EXERCISE DESCRIPTION
Every line between the top of the data below and the line with "Each table varies", both ends included, must be retyped exactly.

PROVIDED ENTRIES

----------

A small network was shown many inputs. Here are its activations along a few directions, one row for each input.
Each table varies a few parts of the input and shows all the possible inputs, shuffled.
A made-up example of a description, with smaller parts first: one of 8 places around a ring, together with either a single point or (one of 2 separate values, together with one of 4 places along a line) or one of 9 places along a line.
Shared parts are said once, and a part with two or three values counts as separate values.
In the rows, 128 means zero.

A family of inputs:
x1: [170 227  79 139 122  94  98 188 100 146 122 158 134 155 163]
x2: [ 93 192  69 102 131 138 123  75  93 147 110 170 187 129 163]
x3: [132 115 135 178 137 142  96 153 143 106 142 152 138 101  65]
x4: [121  99 114 155 133 111 179 117 155  73 113 105  94 163 157]
x5: [ 96 126 172 119 161 141 112 155 159 118 129 151 123 102  38]
x6: [ 89 126 136 107 115 113 114 129  96 190 131  88 104 147 109]
x7: [143 106  91 176 121 134 173 135 168  94 127 144 112 149  82]
x8: [150  84 149  96 127 148  76 164 133  97 165 141 161  62 140]
x9: [107 155 140 110 102  73 115  77 100 176 115 141 133 159 131]
x10: [ 85 123 183  99 171 145 127 138 173 100 126  84 116 118 164]
x11: [ 83 177  79 122 109 117 107 136  74 143 120  89 160 155 121]
x12: [107 109 144 154 180 136 110 121 136  85 123  85 116 125 181]
x13: [ 95 129 143 117 101  92  98 121  95 176 102  79 133 171 102]
x14: [154 118 149 130 106 143 152 123  97 183  77 151 162 164 151]
x15: [108 194  96 110 117  75  93  74 104 159 118 140 162 150 138]
x16: [136 118 150 140 144 157 118 158 170  92 161  85 148 109 177]
x17: [156 112 137 117 126 169 160 131 108 203  99 159 132 139 161]
x18: [124  67 154 107 153 119  72 131  83  83 135 145 125  81 144]
x19: [139  77 148 106 142 126  67 148 100  89 155 142 145  64 142]
x20: [145 115 104 167  98 147 181 146 189  91 140 148 129 140  90]
x21: [109 116 131 110 127 129 186 138 196 100 103 146  96 152  54]
x22: [225 126 127 113 133 135 144  84 114 152 216 160 143 142 140]
x23: [ 99 133 117 109 110 135 118 129  83 186 129  88  84 108 114]
x24: [136 110 103 165 134 122 186 140 166  81 126 100 108 164 156]
x25: [130 176 114  93 118  93  98 110 105 189 146 156  44 106 142]
x26: [137 120 142 167 124 154 105 165 162 105 159 154 155  92  69]
x27: [141 120 118 150 112 132 190 153 190  78 146 106 130 144 155]
x28: [135 107 137 142 161 141 104 137 162  90 131  82 139 110 177]
x29: [ 98 117 148 109 143 125 202 143 186  89 112 107  86 168 139]
x30: [ 97  85 189  57 149 131  97 151 114 101 144 140 127  79 121]
x31: [225 151 139 138  83 179 134  72 102 108 152 143 110 115 155]
x32: [103 149 134  96 114  93 123  81 110 192 138 150 105 130 141]
x33: [ 90 164 102 122 114  99  95 121  82 153 113  81 161 175 106]
x34: [189 128 127 138 109 142 192 128 102 206 102 116 126  52 142]
x35: [147 151 106 128 122 151 136 118  95 161  78 157 193 155 154]
x36: [111 111 139 180 155 131  95 131 123 101 129 153 120 108  68]
x37: [133 102  91 168 132 123 160 114 166  92 101 141  94 153  84]
Q: What is each input in this table made of?
A: either one of 2 separate values or (one of 3 separate values, together with one of 5 places along a line) or (one of 4 places along a line, together with one of 5 places around a ring)
Q: Start at x12 and move only the place on the ring of 5, one step at a time. The first step leads to x18. Which rows follow, in order?
A: x36, x37, x4

A family of inputs:
x38: [104  69 165 128 145 117 161 148 193  68 142  74  58 123 121]
x39: [106 156 105 123 119 120 120 119  71 208  86 135 145 138  97]
x40: [104  68 155 132 133 132 152 152 188  75 147 117  54 111  55]
x41: [129 156 106 135 109 127 131  92  76 194 111 155 146 158 100]
x42: [176 177 100 123  92 108 182  78 109 174 135 144 113 163 188]
x43: [128  89 134 158 149 152 154 161 191  54 126 121 152 142 159]
x44: [145 126  84 184 128 137 129 158 188  57 146 130 144 131  78]
x45: [117  72 161 124 150 161 157 149 191  61 122 136 114 105  64]
x46: [132 156 116 129 114 120 143  91  84 189 112 107 147 179 167]
x47: [ 87 167 123  80 137  83  44  94  71 159 126 106 144 141 173]
x48: [102 154 104 108 120 112 130 117  79 205  89  91 147 148 166]
x49: [111  73 172 127 160 148 163 151 194  54 120  96 112 118 135]
x50: [192  87 158 132 130 184  91 145 111 119 174 177 134  43 133]
x51: [104 180 132  94 117 109  98 132  76 196 109 148 127 129  99]
x52: [193  84 166 128 144 164 106 142 123 117 180 125 142  59 197]
x53: [ 89 172 119  86 130  84  39 102  63 161 129 145 147 122  99]
x54: [170 178  96 136  88 113 167  86  97 177 138 193 112 144 121]
x55: [130  95 137 168 139 146 145 163 189  56 120 164 152 114  92]
x56: [140 127  93 177 129 140 136 162 181  43 139  89 140 151 146]
x57: [100 176 134  88 129 102 113 117  85 192 112 108 129 141 172]
Q: What is each input in this table made of?
A: one of 2 separate values, together with either a single point or one of 4 places along a line or one of 5 places along a line
Q: Changing only the choice among 2 separate values turns x42 into x54. The same change can be made to x52. Which row results?
A: x50

A family of inputs:
x58: [145 133 125 114 105 117  90 113 134  88 159 198 104  76  70]
x59: [167  82 182 121 149 159 113 135 147  87 149 138 133 133 200]
x60: [181  98 132  81 136 135 127 105 178  96 158 153 123  95 187]
x61: [156 112 155 146 154 124  74 144 122 107 148 169 120 113  73]
x62: [153 110 149 121 174 171 133 132 162  88 135  78 141  76 182]
x63: [106 156  96 180 117 117 213 159 235 112 126 119  52 168 145]
x64: [ 63 146 186  55 119  50 109 113  69 218  93  94 100 142 112]
x65: [134  81 154 139 151 147 134 189 125  86 116  78 157  82 163]
x66: [138  69 109 189  92 121 190  91 190  80 160  65  84 199 117]
x67: [207 224  85 130  65 147 182 123  50 197 156 185 174 174 126]
x68: [134 191  63 166 129  77  94  86  50 157  96 135 203 158 187]
x69: [120 121 142 149 152 145  94 150 139 110 147 128 137  74  65]
x70: [ 34 179  96  56 147  70  59 125  89 169 124  89 147 196 151]
x71: [143 132 128  96  88 158 171  95  12 233 120 160  78 115 142]
x72: [ 58 122 123 150 135 157 208 105 182  84  43 152 151 168  65]
x73: [110  91 123 156 135 153  57 181 163 136 120 107 143  80  61]
Q: What is each input in this table made of?
A: either one of 3 separate values or one of 5 places around a ring or (one of 2 separate values, together with one of 4 places along a line)

A family of inputs:
x74: [118 147  99 132 114 104 158  93 111 141 121  86 110 170 170]
x75: [133 134 154 100 144 136  81 112  91 142 147 117 152 107 167]
x76: [161 144 132 126 123 142  90 122  96 155 148 173 154  87 117]
x77: [ 97 147 101 130 103  99 137 105 114 160 114 140 110 154  65]
x78: [157  43 164 165 149 174 179 193 247  20 150 147  95  90  77]
x79: [189 163 100 162 108 138 132 116 106 158 137 156 135 131 150]
x80: [ 78 141 146  93 146 114  70 149  95 153 112 106 142 121 127]
x81: [157 141 126 120 130 137 134 115 104 144 122 115 162 140 211]
x82: [151 159  83 159  95 115 166  90 120 151 123 141 121 175 114]
x83: [132  33 177 147 164 161 161 201 241   9 147  90  97 103 132]
x84: [ 59 144 124  96 132  96 137 117 115 148  99  97 115 149 134]
x85: [102 140 129 106 127 120  90 124  95 157 118 169 144 108  71]
Q: Changing only one part turns x85 into x80. The same change can be made to x79. Which row results?
A: x81
Q: What is each input in this table made of?
A: one of 2 separate values, together with either a single point or one of 5 places around a ring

----------

WRITTEN SOLUTION
A small network was shown many inputs. Here are its activations along a few directions, one row for each input.
Each table varies a few parts of the input and shows all the possible inputs, shuffled.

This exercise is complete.